* [TASK OBJECTIVE]
Please look for the string "each" below and report every line in which it occurs.

>>>

Some points, each followed by its number:
[ 1.04 -0.76 -1.39  1.31  1.51 -0.16 -0.63  1.31 -0.25  1.07  0.13 -0.58
  0.21 -0.16  1.28  0.95  0.36 -0.53  0.07  0.42  1.8  -0.25 -1.03 -1.44
 -0.56  0.45  1.33 -0.54 -1.68 -0.14 -0.16  2.04] 0
[ 1.44 -0.35 -1.76  1.9   1.88 -0.36 -0.97  1.02  0.24  0.92  0.13  0.03
  0.05 -0.46  1.04  0.69  0.06 -0.35 -0.18  0.03  1.59 -0.2  -1.22 -1.63
 -0.62  0.07  1.52 -0.75 -1.8   0.6  -0.19  1.85] 1
[ 2.55  3.22  0.05 -1.46  3.74 -0.57 -0.58 -1.42 -0.59 -1.83  0.73  0.35
  1.33 -2.39  1.3  -2.94 -0.32  3.96  1.92  1.55  1.37 -2.32  1.78  0.93
 -0.33 -0.98  1.57 -0.92 -1.99  0.38 -2.66  1.78] 2
[ 0.24  0.6   0.31  0.92  1.74  0.84  0.48 -1.33 -0.06  0.47  0.23  1.82
 -0.4  -0.78 -0.08 -0.07  0.33 -1.2   0.63  1.21  0.46 -1.65  1.48 -1.87
 -0.62 -0.9  -0.58 -1.04 -0.45  1.19  0.03  2.04] 3
[-0.48  1.48 -1.12 -1.42 -0.58 -0.1   0.47  1.4  -1.24  0.02  1.19 -1.97
 -1.26 -1.22 -0.09 -0.69 -1.15  0.73  0.42 -0.73 -0.46 -0.43  0.    3.36
  0.87 -0.63  1.88  2.34 -1.12 -0.12 -0.26 -0.84] 4
[ 0.55 -1.44 -0.81 -1.27 -1.61 -0.29 -0.3  -1.02  0.72 -0.69  1.52  0.15
 -0.96  0.34 -0.03  0.57 -0.63 -1.3  -1.73  1.2   0.16 -0.21  0.07  2.89
  1.46 -1.39  0.31  0.37  0.56 -1.32  0.65 -2.18] 5
[-1.29 -1.86  0.96 -0.4   0.52  0.06 -2.02  0.13 -0.3   0.2  -0.61 -0.31
  0.28  1.93  3.51  0.33  2.32 -0.62  0.37 -2.99 -3.36 -2.3  -0.19 -1.74
 -0.56  2.45  1.97  0.11  1.34 -0.57 -0.41  1.69] 6
[ 0.53  0.18  1.73  0.78 -0.2  -1.32 -1.52 -1.22 -0.24 -0.02 -1.71  1.47
  0.8   1.07 -2.04 -0.89 -0.59  2.2   2.47 -0.29 -0.58 -1.39  1.03 -3.23
 -0.79  0.91  1.67 -1.64 -0.31 -0.02  0.48  1.39] 7
[ 0.16 -0.02  0.4  -0.69 -0.23  0.33 -0.24  0.46  0.83  0.78  0.37  0.19
 -0.21 -0.83 -0.93  0.69  0.58 -0.11 -1.64 -0.92  0.05  0.4   0.68 -0.17
  0.42 -0.47 -1.    0.59  0.56  0.69  0.17  0.  ] 8
[-0.32 -0.04  0.13  0.85  1.31 -1.3  -1.35 -0.46  0.   -0.27 -1.15  0.77
 -0.31  0.34 -0.1  -0.65 -0.01  0.33  1.16  0.58 -0.72 -0.25 -0.45 -0.58
 -1.1   0.77  1.38 -0.47 -0.13 -0.1  -0.6   0.28] 9
[ 0.45  0.59  1.37 -1.08 -0.58  3.41  1.43  0.35 -0.24  1.05  0.78  0.6
  0.5   0.43 -1.38  1.95 -1.74  0.   -1.44 -0.82 -1.42 -1.29 -0.02  0.94
 -1.24  0.34  0.12 -0.31  2.76 -0.26  1.94  1.52] 10
[ 1.02  0.77  0.21 -1.1   0.66  0.29 -0.19  0.54  0.34 -0.44  1.98  0.37
 -0.21 -1.2   0.21  0.3   0.75  1.26 -2.14  0.56  0.32  0.14 -1.36  1.26
  0.4   0.71 -0.49  0.33  1.03  1.13  0.39  0.19] 11
[-0.85  0.26 -0.49  0.9  -0.63  0.02 -0.29  1.07 -0.33 -0.41  0.91  1.14
  0.53  0.27  0.55  0.51 -1.04  1.14  0.51 -0.48  0.51 -0.57  0.47 -0.44
  0.57  0.62 -0.1  -0.33  0.4  -0.32  0.49  1.18] 12
Which two points above are nearest to each new point by angle, seen from the average point of the numbered points? Their numbers follow each, nearest first.
[-0.42 -0.09  0.    0.24  0.67 -0.94 -0.87 -0.31  0.07  0.03 -0.69  0.14
 -0.31 -0.15 -0.28 -0.57  0.21  0.3   0.84  0.42 -0.27  0.39  0.02 -0.15
 -0.76  0.4   1.17 -0.31 -0.11 -0.3  -0.55  0.17] 9 7
[-1.67  0.86  0.43 -0.08  0.87 -0.73  0.65  0.78  0.26  0.07 -3.39 -0.93
 -0.28 -1.03  1.9  -0.85 -0.28  0.91  1.12 -1.78  1.02  1.99  2.35 -0.24
  0.25  2.57  0.47 -0.39 -0.14 -0.11 -1.38 -1.49] 9 4
[-0.6   0.62 -0.74  2.01  0.83  0.56  0.6  -0.71 -1.15 -0.17 -0.66 -2.18
 -0.98  1.1   0.23 -0.72 -0.05  0.1   1.56  0.12 -1.17  1.42 -1.68 -0.79
 -1.06  4.36 -0.67  0.23  0.15  0.57 -1.21 -0.93] 9 6
[ 1.77  1.76 -0.09 -0.23  1.37 -0.36 -0.48 -0.26 -0.42 -0.64  0.23  0.29
  0.59 -1.12  0.39 -2.24 -0.11  1.68  0.73  0.99  0.5  -1.1   0.88 -0.15
 -0.3  -0.63  0.78 -0.07 -0.61  0.52  0.    0.69] 2 7
[-0.66 -0.22 -0.66 -0.18  1.17 -0.45  0.68 -0.5   0.02 -0.54 -1.43  0.85
 -0.16  0.5   0.95 -0.45 -0.96 -0.5   1.34  0.16  0.77  0.84  0.55 -0.21
 -0.28  1.26  0.95 -1.25 -0.04 -1.15 -1.68  0.06] 9 7
[ 0.61  0.26 -0.36  0.66 -0.96  0.86  0.17  0.61 -0.26 -0.16  0.34  0.4
  0.67 -0.8  -0.63  0.54  0.02 -0.82 -0.85 -0.41  0.05 -0.94 -0.09 -0.93
  0.56 -1.16 -1.51  0.33  0.05  1.3   0.65  1.22] 8 3
[ 0.39 -1.1  -0.65 -1.42 -1.23 -0.63  0.03 -0.67  0.29 -0.14  0.91 -0.14
 -0.95  0.39  0.34  1.02 -0.3  -0.9  -1.3   0.7  -0.22 -0.16 -0.16  1.94
  1.   -1.34  0.19 -0.45 -0.13 -1.04  0.76 -1.15] 5 8
[-3.7  -0.49  1.09  0.87  1.98  1.06  0.28 -1.    1.35  0.27 -2.79  0.37
  0.61  0.78  0.69 -1.97 -0.79 -0.43  3.42  0.16  0.69  1.25  1.18 -0.41
 -1.11  0.98  1.25 -0.26  0.75 -1.24 -2.64 -1.55] 9 7
[-0.14 -0.4   0.28 -0.34 -2.56 -0.92 -0.11 -0.28 -0.01 -2.36  1.55 -0.3
 -1.33 -0.38  1.64  0.5   0.91  0.28 -1.63  1.76 -0.86 -1.58 -1.21  3.2
  0.68  0.4  -0.95 -0.45  1.02 -0.81  2.29 -1.96] 5 11
[ 0.28 -0.21  0.44  0.14 -0.46  0.49  0.05 -1.01 -0.16 -1.13 -0.56 -0.41
  0.13  1.26 -0.13  0.94  0.86  0.38 -0.9   0.2  -1.01 -1.28 -1.38  0.44
 -0.21 -0.59 -1.08 -0.65 -0.9  -0.06  0.51 -0.43] 5 8
[-0.7   0.59  0.65  1.2   0.51  0.24  0.35 -0.9   0.02  0.1  -1.45  0.78
  1.02  0.16 -0.6   0.12 -0.62  1.38  2.15  0.5   1.17  0.91  0.13 -1.78
 -0.06  0.54  0.07 -1.65 -0.51  0.2  -0.96  0.57] 7 9
[-0.19 -1.48  0.66 -1.79 -0.63  1.83  0.17  0.49  1.66  0.39  0.9  -1.04
 -0.11  1.23  2.13  0.69  2.66  0.47 -4.11 -2.35 -0.16  0.77  1.08  1.16
  1.7   1.35 -2.09  1.99  1.06  1.46  0.29 -1.01] 8 11
[ 0.78  0.09 -0.12  0.12 -0.15 -0.06  0.1  -0.36 -0.13  0.56 -0.82 -0.08
  0.1   0.14 -0.78 -0.09 -0.33 -0.87  0.05 -0.48  0.13  0.3   0.51 -0.34
 -0.11 -0.4  -0.01  0.09 -0.5   0.    0.26 -0.06] 8 5
[-0.73 -0.39 -0.15 -0.04  0.78 -1.56  1.17  0.87  0.94  1.76  1.23 -1.25
  0.92  0.78  1.66 -1.94 -0.14 -0.94  1.75 -1.6   0.5   2.53  0.69 -1.61
  0.92 -0.23  1.1   1.79  0.81 -1.49 -1.19 -0.52] 4 6
[ 0.62  0.2  -0.12  0.54 -1.38  1.21  0.59  0.05 -0.4  -0.31  0.25  0.69
  0.89 -0.31 -0.82  0.38  0.53 -1.39 -1.45 -0.56  0.5  -0.91 -0.95 -0.4
  1.14 -1.33 -1.1   0.69 -0.2   1.22  0.4   0.94] 8 5
[-0.44 -0.46  0.07 -0.01  0.78 -1.41  0.89  0.43  1.18  1.18  1.04 -0.81
  0.8   0.8   1.69 -1.65 -0.28 -1.08  1.52 -1.18  0.36  1.7   0.55 -1.17
  0.43 -0.46  1.03  0.78  0.97 -1.75 -0.89 -0.37] 6 9
[ 0.19  0.14 -0.46  0.19  0.03 -0.42 -0.25 -0.03 -0.45 -0.15 -0.53 -0.19
  0.01  0.03 -0.08  0.42  0.04  0.54  0.01 -0.01 -0.68  0.53 -0.77 -0.4
 -0.76  0.76 -0.12 -0.79 -0.21  0.1   0.14  0.22] 9 8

<<<

* [ANSWER SECTION]
Some points, each followed by its number:
Which two points above are nearest to each new point by angle, seen from the average point of the numbered points? Their numbers follow each, nearest first.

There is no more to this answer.